■ SUPPLIED DATA ■
= Beginning of Section =

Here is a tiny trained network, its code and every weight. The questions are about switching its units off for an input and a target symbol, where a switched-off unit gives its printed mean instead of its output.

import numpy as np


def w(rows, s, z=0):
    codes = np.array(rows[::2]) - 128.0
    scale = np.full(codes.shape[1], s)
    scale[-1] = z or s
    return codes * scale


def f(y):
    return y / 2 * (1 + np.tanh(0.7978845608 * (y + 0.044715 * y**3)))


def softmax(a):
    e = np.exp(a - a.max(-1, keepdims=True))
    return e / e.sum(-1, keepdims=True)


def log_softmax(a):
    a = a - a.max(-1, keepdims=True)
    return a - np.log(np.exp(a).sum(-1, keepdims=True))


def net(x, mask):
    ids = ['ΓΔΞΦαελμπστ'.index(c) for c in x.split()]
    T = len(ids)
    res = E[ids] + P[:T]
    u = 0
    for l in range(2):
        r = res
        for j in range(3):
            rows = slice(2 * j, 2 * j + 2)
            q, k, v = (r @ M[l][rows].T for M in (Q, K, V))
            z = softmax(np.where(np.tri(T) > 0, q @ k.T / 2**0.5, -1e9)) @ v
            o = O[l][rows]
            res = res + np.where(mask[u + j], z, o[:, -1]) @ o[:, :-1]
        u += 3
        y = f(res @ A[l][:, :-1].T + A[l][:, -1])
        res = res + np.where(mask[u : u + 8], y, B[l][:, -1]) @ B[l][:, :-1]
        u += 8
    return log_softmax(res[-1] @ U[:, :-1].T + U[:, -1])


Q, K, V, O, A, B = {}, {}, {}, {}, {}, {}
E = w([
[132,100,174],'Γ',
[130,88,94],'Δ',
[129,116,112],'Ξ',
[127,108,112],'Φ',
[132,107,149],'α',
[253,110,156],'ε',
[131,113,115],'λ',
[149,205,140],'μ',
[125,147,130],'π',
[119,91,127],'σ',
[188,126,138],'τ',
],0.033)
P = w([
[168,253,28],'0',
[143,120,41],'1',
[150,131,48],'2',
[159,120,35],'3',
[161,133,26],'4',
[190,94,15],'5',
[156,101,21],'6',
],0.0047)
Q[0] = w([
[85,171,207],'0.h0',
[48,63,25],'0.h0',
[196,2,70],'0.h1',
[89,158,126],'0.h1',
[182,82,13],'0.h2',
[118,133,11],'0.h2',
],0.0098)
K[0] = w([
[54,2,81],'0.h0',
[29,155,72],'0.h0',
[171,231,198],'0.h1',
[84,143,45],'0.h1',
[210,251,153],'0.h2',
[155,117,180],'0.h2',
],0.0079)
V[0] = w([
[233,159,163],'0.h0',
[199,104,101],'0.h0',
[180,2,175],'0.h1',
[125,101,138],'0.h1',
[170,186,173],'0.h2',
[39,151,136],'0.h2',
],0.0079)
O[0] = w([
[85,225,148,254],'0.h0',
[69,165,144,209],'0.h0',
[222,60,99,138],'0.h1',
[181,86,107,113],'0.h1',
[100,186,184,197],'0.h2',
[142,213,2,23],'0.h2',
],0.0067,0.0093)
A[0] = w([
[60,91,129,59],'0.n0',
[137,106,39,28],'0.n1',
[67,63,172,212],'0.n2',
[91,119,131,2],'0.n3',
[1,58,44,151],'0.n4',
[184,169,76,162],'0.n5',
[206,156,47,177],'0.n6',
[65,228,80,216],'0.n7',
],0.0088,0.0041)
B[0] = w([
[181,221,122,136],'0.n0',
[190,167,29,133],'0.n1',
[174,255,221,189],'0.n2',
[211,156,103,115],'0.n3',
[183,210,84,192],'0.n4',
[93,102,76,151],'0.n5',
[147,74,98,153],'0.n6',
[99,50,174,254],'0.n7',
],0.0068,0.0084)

= End of Section =

Once the listing has been read, copy every line of it exactly.

Here is a tiny trained network, its code and every weight. The questions are about switching its units off for an input and a target symbol, where a switched-off unit gives its printed mean instead of its output.

import numpy as np


def w(rows, s, z=0):
    codes = np.array(rows[::2]) - 128.0
    scale = np.full(codes.shape[1], s)
    scale[-1] = z or s
    return codes * scale


def f(y):
    return y / 2 * (1 + np.tanh(0.7978845608 * (y + 0.044715 * y**3)))


def softmax(a):
    e = np.exp(a - a.max(-1, keepdims=True))
    return e / e.sum(-1, keepdims=True)


def log_softmax(a):
    a = a - a.max(-1, keepdims=True)
    return a - np.log(np.exp(a).sum(-1, keepdims=True))


def net(x, mask):
    ids = ['ΓΔΞΦαελμπστ'.index(c) for c in x.split()]
    T = len(ids)
    res = E[ids] + P[:T]
    u = 0
    for l in range(2):
        r = res
        for j in range(3):
            rows = slice(2 * j, 2 * j + 2)
            q, k, v = (r @ M[l][rows].T for M in (Q, K, V))
            z = softmax(np.where(np.tri(T) > 0, q @ k.T / 2**0.5, -1e9)) @ v
            o = O[l][rows]
            res = res + np.where(mask[u + j], z, o[:, -1]) @ o[:, :-1]
        u += 3
        y = f(res @ A[l][:, :-1].T + A[l][:, -1])
        res = res + np.where(mask[u : u + 8], y, B[l][:, -1]) @ B[l][:, :-1]
        u += 8
    return log_softmax(res[-1] @ U[:, :-1].T + U[:, -1])


Q, K, V, O, A, B = {}, {}, {}, {}, {}, {}
E = w([
[132,100,174],'Γ',
[130,88,94],'Δ',
[129,116,112],'Ξ',
[127,108,112],'Φ',
[132,107,149],'α',
[253,110,156],'ε',
[131,113,115],'λ',
[149,205,140],'μ',
[125,147,130],'π',
[119,91,127],'σ',
[188,126,138],'τ',
],0.033)
P = w([
[168,253,28],'0',
[143,120,41],'1',
[150,131,48],'2',
[159,120,35],'3',
[161,133,26],'4',
[190,94,15],'5',
[156,101,21],'6',
],0.0047)
Q[0] = w([
[85,171,207],'0.h0',
[48,63,25],'0.h0',
[196,2,70],'0.h1',
[89,158,126],'0.h1',
[182,82,13],'0.h2',
[118,133,11],'0.h2',
],0.0098)
K[0] = w([
[54,2,81],'0.h0',
[29,155,72],'0.h0',
[171,231,198],'0.h1',
[84,143,45],'0.h1',
[210,251,153],'0.h2',
[155,117,180],'0.h2',
],0.0079)
V[0] = w([
[233,159,163],'0.h0',
[199,104,101],'0.h0',
[180,2,175],'0.h1',
[125,101,138],'0.h1',
[170,186,173],'0.h2',
[39,151,136],'0.h2',
],0.0079)
O[0] = w([
[85,225,148,254],'0.h0',
[69,165,144,209],'0.h0',
[222,60,99,138],'0.h1',
[181,86,107,113],'0.h1',
[100,186,184,197],'0.h2',
[142,213,2,23],'0.h2',
],0.0067,0.0093)
A[0] = w([
[60,91,129,59],'0.n0',
[137,106,39,28],'0.n1',
[67,63,172,212],'0.n2',
[91,119,131,2],'0.n3',
[1,58,44,151],'0.n4',
[184,169,76,162],'0.n5',
[206,156,47,177],'0.n6',
[65,228,80,216],'0.n7',
],0.0088,0.0041)
B[0] = w([
[181,221,122,136],'0.n0',
[190,167,29,133],'0.n1',
[174,255,221,189],'0.n2',
[211,156,103,115],'0.n3',
[183,210,84,192],'0.n4',
[93,102,76,151],'0.n5',
[147,74,98,153],'0.n6',
[99,50,174,254],'0.n7',
],0.0068,0.0084)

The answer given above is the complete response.